::: Source records

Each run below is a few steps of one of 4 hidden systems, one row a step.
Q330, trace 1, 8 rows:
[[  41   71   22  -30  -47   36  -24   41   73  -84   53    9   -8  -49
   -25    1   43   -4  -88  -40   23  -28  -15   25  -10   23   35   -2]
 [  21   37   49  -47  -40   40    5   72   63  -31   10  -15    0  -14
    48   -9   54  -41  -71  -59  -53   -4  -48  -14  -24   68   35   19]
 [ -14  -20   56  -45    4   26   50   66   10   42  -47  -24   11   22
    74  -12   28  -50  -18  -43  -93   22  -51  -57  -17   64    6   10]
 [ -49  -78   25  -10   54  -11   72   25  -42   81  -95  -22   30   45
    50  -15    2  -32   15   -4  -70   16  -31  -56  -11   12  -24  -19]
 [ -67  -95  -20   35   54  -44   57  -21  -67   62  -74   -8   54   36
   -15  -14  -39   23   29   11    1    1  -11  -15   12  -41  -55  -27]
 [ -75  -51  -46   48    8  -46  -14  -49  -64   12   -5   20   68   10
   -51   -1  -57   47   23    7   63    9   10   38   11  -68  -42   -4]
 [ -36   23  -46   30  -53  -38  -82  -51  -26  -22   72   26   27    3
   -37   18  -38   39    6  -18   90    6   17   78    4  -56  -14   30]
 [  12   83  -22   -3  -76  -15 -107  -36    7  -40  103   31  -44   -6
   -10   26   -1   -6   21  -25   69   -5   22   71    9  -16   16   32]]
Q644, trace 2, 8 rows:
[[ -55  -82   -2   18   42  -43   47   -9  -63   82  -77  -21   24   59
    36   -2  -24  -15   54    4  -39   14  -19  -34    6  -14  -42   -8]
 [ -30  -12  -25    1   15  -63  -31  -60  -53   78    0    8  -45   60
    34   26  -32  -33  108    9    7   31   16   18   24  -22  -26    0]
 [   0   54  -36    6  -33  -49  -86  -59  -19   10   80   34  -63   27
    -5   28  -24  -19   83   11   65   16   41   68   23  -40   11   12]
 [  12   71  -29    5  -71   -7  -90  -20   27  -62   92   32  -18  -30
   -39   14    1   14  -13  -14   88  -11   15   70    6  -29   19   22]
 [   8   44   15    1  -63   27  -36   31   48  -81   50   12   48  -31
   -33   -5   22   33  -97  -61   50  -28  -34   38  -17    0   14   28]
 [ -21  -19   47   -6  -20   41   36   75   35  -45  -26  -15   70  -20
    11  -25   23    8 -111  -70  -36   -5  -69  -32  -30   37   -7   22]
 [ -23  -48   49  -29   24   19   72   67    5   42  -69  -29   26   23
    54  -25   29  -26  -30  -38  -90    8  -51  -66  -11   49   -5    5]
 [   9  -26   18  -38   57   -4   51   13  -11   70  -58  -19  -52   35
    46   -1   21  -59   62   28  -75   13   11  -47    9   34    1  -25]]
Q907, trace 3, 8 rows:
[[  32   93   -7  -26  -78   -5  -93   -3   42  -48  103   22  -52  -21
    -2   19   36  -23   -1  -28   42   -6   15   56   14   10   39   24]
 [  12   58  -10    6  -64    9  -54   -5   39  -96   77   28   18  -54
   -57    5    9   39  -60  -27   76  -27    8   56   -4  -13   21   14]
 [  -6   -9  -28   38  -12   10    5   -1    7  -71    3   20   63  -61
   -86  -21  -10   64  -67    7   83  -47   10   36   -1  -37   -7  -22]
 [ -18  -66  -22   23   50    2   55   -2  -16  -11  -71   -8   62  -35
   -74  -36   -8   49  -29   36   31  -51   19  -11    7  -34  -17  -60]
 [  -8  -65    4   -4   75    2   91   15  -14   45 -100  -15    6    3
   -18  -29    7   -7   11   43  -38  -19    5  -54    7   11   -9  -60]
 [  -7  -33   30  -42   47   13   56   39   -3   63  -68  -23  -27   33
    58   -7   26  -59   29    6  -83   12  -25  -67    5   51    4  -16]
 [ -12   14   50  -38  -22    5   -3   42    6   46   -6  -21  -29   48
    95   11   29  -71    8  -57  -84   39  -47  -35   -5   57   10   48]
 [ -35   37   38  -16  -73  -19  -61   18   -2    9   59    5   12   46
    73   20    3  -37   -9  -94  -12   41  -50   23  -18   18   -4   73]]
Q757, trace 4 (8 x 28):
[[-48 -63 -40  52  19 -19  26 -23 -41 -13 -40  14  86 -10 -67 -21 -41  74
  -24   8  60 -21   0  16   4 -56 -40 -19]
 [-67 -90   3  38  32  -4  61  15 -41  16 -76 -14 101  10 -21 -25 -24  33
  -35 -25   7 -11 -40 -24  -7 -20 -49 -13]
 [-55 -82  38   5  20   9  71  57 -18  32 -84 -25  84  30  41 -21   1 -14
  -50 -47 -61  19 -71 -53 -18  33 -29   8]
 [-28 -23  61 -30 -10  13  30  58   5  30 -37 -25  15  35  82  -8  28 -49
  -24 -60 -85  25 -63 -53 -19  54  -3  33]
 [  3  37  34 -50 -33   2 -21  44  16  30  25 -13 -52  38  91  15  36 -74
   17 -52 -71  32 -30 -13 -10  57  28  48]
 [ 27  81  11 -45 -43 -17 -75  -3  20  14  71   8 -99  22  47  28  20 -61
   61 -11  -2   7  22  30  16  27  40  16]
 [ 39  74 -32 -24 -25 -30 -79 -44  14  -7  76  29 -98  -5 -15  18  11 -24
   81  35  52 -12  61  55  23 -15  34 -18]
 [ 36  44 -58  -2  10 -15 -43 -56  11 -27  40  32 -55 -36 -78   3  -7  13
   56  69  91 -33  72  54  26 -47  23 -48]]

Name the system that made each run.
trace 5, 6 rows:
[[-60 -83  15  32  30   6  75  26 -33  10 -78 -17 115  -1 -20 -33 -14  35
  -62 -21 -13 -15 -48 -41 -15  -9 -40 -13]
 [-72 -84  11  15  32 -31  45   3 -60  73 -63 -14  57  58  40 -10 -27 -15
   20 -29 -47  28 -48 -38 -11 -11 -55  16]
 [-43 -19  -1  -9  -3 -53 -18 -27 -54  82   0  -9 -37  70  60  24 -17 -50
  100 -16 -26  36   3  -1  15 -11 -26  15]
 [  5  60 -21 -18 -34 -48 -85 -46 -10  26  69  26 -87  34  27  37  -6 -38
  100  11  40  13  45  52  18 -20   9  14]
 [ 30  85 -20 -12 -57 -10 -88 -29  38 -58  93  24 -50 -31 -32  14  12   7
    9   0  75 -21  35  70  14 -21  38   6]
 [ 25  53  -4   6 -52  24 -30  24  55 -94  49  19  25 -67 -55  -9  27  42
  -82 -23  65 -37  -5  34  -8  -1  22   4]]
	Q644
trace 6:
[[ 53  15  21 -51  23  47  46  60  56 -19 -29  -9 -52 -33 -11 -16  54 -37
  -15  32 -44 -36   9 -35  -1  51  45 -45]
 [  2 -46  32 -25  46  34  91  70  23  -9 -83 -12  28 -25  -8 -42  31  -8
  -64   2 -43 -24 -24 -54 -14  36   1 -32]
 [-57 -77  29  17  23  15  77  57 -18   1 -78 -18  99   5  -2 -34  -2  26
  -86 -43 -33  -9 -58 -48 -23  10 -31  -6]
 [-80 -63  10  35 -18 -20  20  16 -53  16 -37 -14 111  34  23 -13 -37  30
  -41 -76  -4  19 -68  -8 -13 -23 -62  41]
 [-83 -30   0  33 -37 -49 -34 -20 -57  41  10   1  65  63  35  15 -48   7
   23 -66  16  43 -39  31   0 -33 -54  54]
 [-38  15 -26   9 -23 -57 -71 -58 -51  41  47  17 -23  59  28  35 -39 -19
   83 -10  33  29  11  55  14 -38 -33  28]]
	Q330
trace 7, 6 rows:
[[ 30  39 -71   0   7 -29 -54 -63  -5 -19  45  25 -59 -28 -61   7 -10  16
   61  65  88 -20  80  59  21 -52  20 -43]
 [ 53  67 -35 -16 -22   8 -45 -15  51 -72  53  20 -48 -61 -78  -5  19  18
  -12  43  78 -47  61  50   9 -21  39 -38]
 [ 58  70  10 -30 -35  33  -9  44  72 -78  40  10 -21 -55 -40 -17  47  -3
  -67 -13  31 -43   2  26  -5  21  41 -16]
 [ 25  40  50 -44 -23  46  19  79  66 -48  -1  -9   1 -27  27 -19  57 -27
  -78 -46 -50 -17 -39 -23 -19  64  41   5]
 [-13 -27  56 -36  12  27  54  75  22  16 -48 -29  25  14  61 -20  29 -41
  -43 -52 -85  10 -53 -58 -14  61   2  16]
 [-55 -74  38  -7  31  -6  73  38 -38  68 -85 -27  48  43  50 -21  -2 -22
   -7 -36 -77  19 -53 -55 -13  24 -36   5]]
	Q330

::::::
::: Source records

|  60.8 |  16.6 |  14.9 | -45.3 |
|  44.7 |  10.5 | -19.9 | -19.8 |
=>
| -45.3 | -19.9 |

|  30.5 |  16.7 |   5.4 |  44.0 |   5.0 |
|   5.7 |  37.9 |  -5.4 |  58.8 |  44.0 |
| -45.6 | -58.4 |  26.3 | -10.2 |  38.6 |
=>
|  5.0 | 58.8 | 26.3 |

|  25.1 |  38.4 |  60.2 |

::::::
::: Source records

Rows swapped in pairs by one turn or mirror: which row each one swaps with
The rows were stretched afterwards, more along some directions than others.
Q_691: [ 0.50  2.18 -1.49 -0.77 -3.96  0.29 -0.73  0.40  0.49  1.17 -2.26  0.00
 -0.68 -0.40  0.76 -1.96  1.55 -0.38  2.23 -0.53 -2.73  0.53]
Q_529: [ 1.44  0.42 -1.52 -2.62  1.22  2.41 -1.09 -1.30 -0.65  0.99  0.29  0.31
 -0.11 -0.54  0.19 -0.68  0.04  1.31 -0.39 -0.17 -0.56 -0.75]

::::::

What is the number of lines in the records that hold "trace"? Give the number by itself.

7